%%

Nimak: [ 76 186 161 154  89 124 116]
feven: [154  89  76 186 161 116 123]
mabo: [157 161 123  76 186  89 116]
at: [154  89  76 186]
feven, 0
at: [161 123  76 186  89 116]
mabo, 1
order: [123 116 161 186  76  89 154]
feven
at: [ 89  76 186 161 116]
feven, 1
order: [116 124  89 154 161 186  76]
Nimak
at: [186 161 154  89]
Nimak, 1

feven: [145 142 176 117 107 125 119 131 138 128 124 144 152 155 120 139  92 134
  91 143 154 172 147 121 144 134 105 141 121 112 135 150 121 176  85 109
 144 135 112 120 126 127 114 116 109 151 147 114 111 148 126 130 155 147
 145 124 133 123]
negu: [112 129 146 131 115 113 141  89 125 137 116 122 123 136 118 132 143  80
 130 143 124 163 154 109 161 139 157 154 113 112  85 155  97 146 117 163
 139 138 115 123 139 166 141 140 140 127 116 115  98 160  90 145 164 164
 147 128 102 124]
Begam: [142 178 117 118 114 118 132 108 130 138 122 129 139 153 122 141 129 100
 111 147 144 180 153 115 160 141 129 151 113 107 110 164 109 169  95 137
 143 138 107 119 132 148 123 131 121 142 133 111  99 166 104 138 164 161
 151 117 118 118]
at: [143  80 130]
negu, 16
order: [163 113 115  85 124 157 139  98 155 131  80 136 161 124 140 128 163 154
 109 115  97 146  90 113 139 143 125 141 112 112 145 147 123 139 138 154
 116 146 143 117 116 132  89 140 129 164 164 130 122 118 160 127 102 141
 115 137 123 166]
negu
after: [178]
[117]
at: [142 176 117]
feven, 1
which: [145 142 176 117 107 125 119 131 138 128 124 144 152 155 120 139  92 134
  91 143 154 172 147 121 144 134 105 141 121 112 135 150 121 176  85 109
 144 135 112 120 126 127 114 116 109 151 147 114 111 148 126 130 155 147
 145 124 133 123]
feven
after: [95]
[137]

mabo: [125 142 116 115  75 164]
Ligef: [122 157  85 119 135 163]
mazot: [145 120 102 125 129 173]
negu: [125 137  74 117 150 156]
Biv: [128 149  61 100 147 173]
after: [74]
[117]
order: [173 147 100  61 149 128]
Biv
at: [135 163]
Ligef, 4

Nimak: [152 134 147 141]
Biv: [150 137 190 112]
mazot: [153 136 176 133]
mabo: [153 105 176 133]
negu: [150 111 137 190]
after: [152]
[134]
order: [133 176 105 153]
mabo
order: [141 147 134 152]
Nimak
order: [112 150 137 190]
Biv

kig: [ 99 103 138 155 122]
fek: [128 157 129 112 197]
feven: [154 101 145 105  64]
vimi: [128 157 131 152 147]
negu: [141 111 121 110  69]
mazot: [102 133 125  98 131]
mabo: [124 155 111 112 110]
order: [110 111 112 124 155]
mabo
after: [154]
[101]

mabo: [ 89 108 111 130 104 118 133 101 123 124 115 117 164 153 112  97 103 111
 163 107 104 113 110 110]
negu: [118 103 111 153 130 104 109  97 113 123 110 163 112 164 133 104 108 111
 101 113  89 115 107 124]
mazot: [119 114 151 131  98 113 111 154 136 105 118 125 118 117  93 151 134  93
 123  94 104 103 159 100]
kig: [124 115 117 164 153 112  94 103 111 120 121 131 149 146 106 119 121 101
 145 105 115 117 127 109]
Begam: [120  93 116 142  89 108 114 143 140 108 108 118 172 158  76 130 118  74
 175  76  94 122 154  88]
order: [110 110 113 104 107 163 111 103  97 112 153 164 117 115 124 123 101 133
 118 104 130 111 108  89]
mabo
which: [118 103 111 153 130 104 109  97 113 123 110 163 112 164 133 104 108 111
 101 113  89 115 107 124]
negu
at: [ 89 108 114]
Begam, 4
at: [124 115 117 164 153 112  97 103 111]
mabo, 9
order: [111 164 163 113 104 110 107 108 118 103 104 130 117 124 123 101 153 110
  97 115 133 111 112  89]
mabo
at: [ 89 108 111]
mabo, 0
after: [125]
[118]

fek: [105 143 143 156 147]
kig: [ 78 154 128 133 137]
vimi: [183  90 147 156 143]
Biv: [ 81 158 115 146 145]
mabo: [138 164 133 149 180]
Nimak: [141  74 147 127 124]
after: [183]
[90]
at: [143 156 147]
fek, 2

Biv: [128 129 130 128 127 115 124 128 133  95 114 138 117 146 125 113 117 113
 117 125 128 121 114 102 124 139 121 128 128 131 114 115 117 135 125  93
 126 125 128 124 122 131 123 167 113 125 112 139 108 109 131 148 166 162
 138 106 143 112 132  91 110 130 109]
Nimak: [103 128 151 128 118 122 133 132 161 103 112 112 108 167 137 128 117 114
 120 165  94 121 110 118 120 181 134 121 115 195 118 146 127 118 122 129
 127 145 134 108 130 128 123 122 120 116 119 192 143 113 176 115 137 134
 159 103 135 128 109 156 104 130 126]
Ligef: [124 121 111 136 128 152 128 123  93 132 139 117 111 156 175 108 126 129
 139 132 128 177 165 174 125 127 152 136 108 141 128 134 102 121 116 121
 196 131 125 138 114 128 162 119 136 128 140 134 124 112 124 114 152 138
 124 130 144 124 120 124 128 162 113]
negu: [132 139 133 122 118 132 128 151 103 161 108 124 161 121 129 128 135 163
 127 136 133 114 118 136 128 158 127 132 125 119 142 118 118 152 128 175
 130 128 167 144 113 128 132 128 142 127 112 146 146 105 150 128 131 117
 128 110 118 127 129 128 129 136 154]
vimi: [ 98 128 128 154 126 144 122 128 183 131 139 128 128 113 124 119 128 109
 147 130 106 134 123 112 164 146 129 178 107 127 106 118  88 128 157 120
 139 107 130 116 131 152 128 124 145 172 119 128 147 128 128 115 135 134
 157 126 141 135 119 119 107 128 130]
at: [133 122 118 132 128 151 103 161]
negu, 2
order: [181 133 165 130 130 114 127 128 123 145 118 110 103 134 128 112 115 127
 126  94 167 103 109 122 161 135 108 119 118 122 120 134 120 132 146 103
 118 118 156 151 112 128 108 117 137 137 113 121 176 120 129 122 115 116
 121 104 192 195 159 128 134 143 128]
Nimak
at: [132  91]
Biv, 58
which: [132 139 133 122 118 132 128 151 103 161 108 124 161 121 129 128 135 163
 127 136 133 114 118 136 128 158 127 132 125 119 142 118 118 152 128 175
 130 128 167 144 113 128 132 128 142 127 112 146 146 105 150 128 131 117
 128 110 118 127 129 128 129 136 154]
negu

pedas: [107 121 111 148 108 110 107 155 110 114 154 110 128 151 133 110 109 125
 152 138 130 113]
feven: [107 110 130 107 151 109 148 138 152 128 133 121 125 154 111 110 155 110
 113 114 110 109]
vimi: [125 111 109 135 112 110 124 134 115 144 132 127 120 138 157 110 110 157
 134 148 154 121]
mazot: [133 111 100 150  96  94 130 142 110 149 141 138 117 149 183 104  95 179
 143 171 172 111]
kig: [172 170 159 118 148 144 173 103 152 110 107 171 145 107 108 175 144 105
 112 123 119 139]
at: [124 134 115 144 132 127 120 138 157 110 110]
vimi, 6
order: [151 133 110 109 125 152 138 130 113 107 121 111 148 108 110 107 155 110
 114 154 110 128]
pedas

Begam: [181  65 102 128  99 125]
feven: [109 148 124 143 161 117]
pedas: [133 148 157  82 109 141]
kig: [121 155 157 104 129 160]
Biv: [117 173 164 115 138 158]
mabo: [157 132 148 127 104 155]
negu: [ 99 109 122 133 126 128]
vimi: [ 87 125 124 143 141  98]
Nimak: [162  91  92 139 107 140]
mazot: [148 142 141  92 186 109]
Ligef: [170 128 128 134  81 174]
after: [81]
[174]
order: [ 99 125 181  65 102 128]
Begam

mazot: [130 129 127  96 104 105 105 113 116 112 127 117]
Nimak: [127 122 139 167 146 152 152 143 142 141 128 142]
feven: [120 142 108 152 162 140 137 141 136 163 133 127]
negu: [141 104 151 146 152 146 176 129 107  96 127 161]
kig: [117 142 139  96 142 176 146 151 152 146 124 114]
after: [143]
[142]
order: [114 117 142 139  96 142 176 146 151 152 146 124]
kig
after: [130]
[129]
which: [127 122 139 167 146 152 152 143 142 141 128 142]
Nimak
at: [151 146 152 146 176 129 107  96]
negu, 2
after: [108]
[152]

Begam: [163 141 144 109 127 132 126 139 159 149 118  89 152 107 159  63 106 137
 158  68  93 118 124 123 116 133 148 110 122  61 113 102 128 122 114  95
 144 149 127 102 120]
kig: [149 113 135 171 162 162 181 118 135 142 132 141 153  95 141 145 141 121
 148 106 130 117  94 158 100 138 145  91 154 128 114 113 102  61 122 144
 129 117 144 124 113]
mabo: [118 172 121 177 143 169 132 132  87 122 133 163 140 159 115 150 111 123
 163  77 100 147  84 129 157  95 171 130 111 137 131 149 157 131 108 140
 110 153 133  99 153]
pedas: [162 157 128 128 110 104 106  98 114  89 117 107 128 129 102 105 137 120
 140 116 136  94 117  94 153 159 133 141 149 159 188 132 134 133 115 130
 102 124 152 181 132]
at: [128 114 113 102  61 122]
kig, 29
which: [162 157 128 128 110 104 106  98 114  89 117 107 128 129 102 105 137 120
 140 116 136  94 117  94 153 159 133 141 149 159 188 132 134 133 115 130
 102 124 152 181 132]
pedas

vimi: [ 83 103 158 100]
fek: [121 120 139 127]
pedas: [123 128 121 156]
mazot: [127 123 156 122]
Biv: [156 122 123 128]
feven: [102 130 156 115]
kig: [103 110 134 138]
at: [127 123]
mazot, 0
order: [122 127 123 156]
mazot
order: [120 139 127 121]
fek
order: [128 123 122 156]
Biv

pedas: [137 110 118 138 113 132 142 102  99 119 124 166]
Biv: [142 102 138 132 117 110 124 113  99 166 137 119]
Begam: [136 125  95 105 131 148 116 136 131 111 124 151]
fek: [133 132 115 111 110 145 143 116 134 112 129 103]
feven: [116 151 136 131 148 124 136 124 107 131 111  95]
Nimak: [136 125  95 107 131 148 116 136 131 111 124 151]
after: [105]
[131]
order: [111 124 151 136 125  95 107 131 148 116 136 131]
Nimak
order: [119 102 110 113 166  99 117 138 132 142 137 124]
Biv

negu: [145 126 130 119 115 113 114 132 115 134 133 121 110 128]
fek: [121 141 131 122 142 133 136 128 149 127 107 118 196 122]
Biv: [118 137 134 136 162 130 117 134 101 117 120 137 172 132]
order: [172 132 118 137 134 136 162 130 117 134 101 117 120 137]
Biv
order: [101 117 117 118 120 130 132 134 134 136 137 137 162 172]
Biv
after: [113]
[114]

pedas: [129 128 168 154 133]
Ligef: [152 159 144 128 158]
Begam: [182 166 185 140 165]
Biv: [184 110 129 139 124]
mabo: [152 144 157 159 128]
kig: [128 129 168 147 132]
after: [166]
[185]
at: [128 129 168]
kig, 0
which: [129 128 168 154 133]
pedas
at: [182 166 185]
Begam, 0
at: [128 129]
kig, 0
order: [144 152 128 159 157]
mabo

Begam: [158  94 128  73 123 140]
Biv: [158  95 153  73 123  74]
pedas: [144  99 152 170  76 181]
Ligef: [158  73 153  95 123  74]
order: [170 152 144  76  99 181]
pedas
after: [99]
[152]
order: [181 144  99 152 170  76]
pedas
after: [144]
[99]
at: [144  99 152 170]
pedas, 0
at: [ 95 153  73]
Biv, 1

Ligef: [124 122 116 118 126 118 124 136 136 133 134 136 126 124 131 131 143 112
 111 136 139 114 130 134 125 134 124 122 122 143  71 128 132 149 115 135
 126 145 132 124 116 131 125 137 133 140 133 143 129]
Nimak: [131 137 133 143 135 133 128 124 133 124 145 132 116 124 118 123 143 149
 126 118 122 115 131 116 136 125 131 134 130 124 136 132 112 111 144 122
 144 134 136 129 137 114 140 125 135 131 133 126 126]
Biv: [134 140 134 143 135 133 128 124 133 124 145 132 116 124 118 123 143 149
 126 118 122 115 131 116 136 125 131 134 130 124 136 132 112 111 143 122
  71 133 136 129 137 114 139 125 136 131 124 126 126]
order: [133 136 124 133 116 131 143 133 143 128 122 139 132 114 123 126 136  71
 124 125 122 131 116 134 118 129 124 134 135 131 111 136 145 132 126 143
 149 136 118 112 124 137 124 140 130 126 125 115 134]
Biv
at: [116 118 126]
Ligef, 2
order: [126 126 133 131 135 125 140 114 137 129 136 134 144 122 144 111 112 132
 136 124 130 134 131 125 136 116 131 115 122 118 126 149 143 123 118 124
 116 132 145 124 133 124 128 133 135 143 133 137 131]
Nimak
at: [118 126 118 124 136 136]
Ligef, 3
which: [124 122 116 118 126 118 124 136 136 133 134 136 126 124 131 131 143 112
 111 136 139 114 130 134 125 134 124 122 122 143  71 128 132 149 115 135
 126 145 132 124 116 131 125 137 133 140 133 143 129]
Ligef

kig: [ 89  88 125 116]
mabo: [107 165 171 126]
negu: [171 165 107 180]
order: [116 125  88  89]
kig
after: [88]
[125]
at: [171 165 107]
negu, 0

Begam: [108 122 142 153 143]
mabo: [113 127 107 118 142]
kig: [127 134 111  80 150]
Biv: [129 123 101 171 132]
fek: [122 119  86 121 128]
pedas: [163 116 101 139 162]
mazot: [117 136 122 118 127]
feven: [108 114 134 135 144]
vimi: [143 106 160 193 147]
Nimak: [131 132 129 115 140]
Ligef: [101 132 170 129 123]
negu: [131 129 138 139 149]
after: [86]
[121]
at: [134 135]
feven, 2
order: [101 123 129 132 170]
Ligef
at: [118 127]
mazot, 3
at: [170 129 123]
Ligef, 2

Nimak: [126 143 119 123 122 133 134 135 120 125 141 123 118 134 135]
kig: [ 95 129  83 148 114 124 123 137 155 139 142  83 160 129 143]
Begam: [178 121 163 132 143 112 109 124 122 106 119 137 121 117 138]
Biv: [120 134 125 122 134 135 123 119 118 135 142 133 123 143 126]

%%

## Aim of the exercise
Only one thing belongs in the reply: the exact lines of the listing above, from the one with "at: [134 135]" through its last line.

## Exercise response
at: [134 135]
feven, 2
order: [101 123 129 132 170]
Ligef
at: [118 127]
mazot, 3
at: [170 129 123]
Ligef, 2

Nimak: [126 143 119 123 122 133 134 135 120 125 141 123 118 134 135]
kig: [ 95 129  83 148 114 124 123 137 155 139 142  83 160 129 143]
Begam: [178 121 163 132 143 112 109 124 122 106 119 137 121 117 138]
Biv: [120 134 125 122 134 135 123 119 118 135 142 133 123 143 126]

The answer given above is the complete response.